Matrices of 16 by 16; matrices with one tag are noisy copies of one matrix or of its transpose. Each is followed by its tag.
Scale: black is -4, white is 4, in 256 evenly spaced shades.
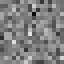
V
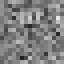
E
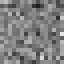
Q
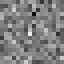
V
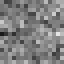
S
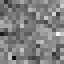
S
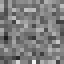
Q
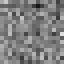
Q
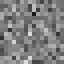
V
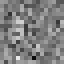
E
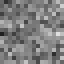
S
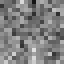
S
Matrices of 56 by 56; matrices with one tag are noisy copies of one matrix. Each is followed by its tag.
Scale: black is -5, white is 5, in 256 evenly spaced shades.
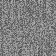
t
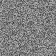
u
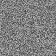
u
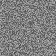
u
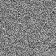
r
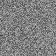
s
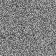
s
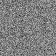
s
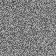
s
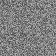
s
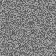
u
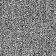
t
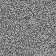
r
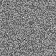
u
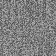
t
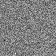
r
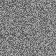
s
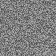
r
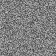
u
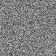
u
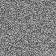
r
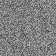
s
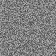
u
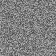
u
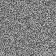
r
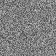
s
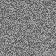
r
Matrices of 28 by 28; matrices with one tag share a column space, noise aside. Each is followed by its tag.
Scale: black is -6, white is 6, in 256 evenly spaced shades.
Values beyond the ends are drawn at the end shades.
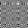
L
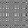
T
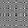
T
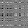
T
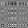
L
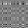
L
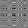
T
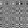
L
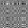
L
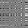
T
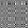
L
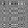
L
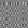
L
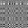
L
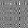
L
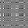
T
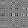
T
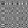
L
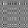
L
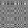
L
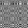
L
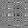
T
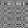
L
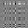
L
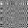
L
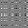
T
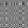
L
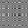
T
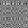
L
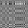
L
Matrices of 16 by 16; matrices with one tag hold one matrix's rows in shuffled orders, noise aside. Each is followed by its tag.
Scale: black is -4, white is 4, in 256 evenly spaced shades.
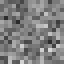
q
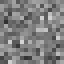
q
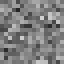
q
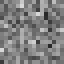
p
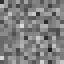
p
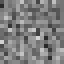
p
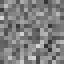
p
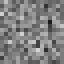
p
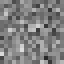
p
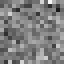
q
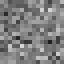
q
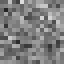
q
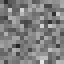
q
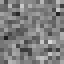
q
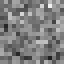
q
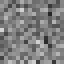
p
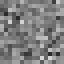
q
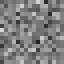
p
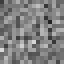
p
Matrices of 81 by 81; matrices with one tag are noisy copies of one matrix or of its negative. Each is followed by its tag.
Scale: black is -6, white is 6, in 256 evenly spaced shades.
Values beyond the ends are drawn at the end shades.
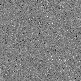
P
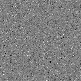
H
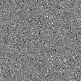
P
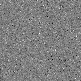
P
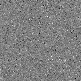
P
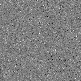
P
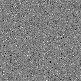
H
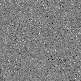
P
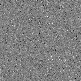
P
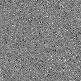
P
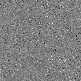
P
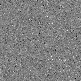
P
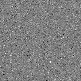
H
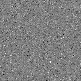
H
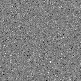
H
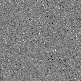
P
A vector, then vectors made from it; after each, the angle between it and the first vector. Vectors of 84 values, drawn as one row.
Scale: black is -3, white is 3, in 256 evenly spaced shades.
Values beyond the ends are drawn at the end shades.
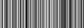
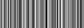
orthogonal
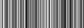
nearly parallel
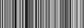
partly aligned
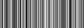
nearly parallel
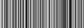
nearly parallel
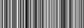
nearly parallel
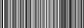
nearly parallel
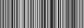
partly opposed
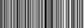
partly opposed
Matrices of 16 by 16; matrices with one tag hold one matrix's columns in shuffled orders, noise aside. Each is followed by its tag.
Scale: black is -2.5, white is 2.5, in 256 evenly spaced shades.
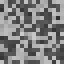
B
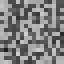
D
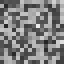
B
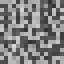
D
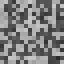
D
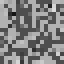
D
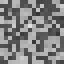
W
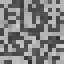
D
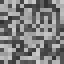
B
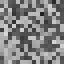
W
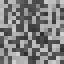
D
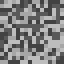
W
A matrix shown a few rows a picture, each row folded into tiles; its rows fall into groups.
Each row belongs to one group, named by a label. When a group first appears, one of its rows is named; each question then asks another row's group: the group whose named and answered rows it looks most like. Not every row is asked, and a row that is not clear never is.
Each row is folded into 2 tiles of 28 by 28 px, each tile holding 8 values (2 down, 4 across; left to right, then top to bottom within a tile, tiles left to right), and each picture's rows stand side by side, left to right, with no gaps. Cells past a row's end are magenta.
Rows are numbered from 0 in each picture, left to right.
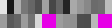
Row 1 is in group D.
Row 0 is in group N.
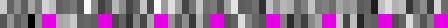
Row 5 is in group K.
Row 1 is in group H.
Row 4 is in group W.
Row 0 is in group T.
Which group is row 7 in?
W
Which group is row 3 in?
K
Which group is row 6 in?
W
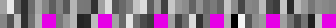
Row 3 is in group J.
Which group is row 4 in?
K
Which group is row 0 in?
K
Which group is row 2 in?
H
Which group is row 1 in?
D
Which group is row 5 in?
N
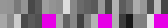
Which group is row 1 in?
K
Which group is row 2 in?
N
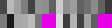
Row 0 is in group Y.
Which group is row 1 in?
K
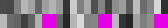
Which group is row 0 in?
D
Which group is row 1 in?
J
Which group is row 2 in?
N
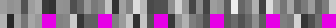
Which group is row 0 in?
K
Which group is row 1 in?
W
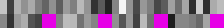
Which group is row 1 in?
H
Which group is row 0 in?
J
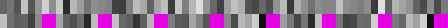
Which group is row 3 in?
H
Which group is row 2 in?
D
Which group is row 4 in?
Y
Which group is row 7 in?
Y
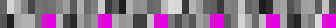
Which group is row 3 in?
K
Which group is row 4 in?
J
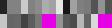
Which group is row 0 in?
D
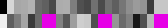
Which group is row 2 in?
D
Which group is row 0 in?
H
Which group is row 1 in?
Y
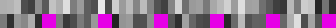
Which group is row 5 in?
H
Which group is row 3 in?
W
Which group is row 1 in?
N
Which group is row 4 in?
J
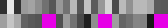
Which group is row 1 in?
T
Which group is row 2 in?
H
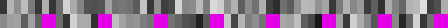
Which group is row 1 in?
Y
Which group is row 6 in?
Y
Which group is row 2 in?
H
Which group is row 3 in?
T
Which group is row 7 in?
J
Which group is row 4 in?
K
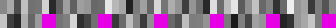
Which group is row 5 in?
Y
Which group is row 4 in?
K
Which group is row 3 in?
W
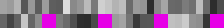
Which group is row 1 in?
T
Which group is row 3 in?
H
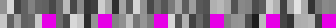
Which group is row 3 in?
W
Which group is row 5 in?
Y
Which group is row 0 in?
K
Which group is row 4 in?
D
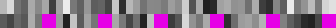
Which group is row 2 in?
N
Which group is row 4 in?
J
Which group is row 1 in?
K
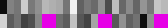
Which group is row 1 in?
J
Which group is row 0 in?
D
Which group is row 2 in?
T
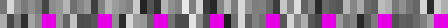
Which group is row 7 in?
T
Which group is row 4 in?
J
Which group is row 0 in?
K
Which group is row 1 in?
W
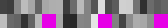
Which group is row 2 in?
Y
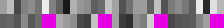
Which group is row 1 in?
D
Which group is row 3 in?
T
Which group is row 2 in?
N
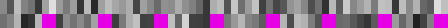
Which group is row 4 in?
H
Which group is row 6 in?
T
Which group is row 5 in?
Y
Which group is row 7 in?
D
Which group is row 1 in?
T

• • • •

-- Work required --
Apart from the pictures, every line of the material above is to be returned word for word.

-- Your response --
Matrices of 16 by 16; matrices with one tag are noisy copies of one matrix or of its transpose. Each is followed by its tag.
Scale: black is -4, white is 4, in 256 evenly spaced shades.
V
E
Q
V
S
S
Q
Q
V
E
S
S
Matrices of 56 by 56; matrices with one tag are noisy copies of one matrix. Each is followed by its tag.
Scale: black is -5, white is 5, in 256 evenly spaced shades.
t
u
u
u
r
s
s
s
s
s
u
t
r
u
t
r
s
r
u
u
r
s
u
u
r
s
r
Matrices of 28 by 28; matrices with one tag share a column space, noise aside. Each is followed by its tag.
Scale: black is -6, white is 6, in 256 evenly spaced shades.
Values beyond the ends are drawn at the end shades.
L
T
T
T
L
L
T
L
L
T
L
L
L
L
L
T
T
L
L
L
L
T
L
L
L
T
L
T
L
L
Matrices of 16 by 16; matrices with one tag hold one matrix's rows in shuffled orders, noise aside. Each is followed by its tag.
Scale: black is -4, white is 4, in 256 evenly spaced shades.
q
q
q
p
p
p
p
p
p
q
q
q
q
q
q
p
q
p
p
Matrices of 81 by 81; matrices with one tag are noisy copies of one matrix or of its negative. Each is followed by its tag.
Scale: black is -6, white is 6, in 256 evenly spaced shades.
Values beyond the ends are drawn at the end shades.
P
H
P
P
P
P
H
P
P
P
P
P
H
H
H
P
A vector, then vectors made from it; after each, the angle between it and the first vector. Vectors of 84 values, drawn as one row.
Scale: black is -3, white is 3, in 256 evenly spaced shades.
Values beyond the ends are drawn at the end shades.
orthogonal
nearly parallel
partly aligned
nearly parallel
nearly parallel
nearly parallel
nearly parallel
partly opposed
partly opposed
Matrices of 16 by 16; matrices with one tag hold one matrix's columns in shuffled orders, noise aside. Each is followed by its tag.
Scale: black is -2.5, white is 2.5, in 256 evenly spaced shades.
B
D
B
D
D
D
W
D
B
W
D
W
A matrix shown a few rows a picture, each row folded into tiles; its rows fall into groups.
Each row belongs to one group, named by a label. When a group first appears, one of its rows is named; each question then asks another row's group: the group whose named and answered rows it looks most like. Not every row is asked, and a row that is not clear never is.
Each row is folded into 2 tiles of 28 by 28 px, each tile holding 8 values (2 down, 4 across; left to right, then top to bottom within a tile, tiles left to right), and each picture's rows stand side by side, left to right, with no gaps. Cells past a row's end are magenta.
Rows are numbered from 0 in each picture, left to right.
Row 1 is in group D.
Row 0 is in group N.
Row 5 is in group K.
Row 1 is in group H.
Row 4 is in group W.
Row 0 is in group T.
Which group is row 7 in?
W
Which group is row 3 in?
K
Which group is row 6 in?
W
Row 3 is in group J.
Which group is row 4 in?
K
Which group is row 0 in?
K
Which group is row 2 in?
H
Which group is row 1 in?
D
Which group is row 5 in?
N
Which group is row 1 in?
K
Which group is row 2 in?
N
Row 0 is in group Y.
Which group is row 1 in?
K
Which group is row 0 in?
D
Which group is row 1 in?
J
Which group is row 2 in?
N
Which group is row 0 in?
K
Which group is row 1 in?
W
Which group is row 1 in?
H
Which group is row 0 in?
J
Which group is row 3 in?
H
Which group is row 2 in?
D
Which group is row 4 in?
Y
Which group is row 7 in?
Y
Which group is row 3 in?
K
Which group is row 4 in?
J
Which group is row 0 in?
D
Which group is row 2 in?
D
Which group is row 0 in?
H
Which group is row 1 in?
Y
Which group is row 5 in?
H
Which group is row 3 in?
W
Which group is row 1 in?
N
Which group is row 4 in?
J
Which group is row 1 in?
T
Which group is row 2 in?
H
Which group is row 1 in?
Y
Which group is row 6 in?
Y
Which group is row 2 in?
H
Which group is row 3 in?
T
Which group is row 7 in?
J
Which group is row 4 in?
K
Which group is row 5 in?
Y
Which group is row 4 in?
K
Which group is row 3 in?
W
Which group is row 1 in?
T
Which group is row 3 in?
H
Which group is row 3 in?
W
Which group is row 5 in?
Y
Which group is row 0 in?
K
Which group is row 4 in?
D
Which group is row 2 in?
N
Which group is row 4 in?
J
Which group is row 1 in?
K
Which group is row 1 in?
J
Which group is row 0 in?
D
Which group is row 2 in?
T
Which group is row 7 in?
T
Which group is row 4 in?
J
Which group is row 0 in?
K
Which group is row 1 in?
W
Which group is row 2 in?
Y
Which group is row 1 in?
D
Which group is row 3 in?
T
Which group is row 2 in?
N
Which group is row 4 in?
H
Which group is row 6 in?
T
Which group is row 5 in?
Y
Which group is row 7 in?
D
Which group is row 1 in?
T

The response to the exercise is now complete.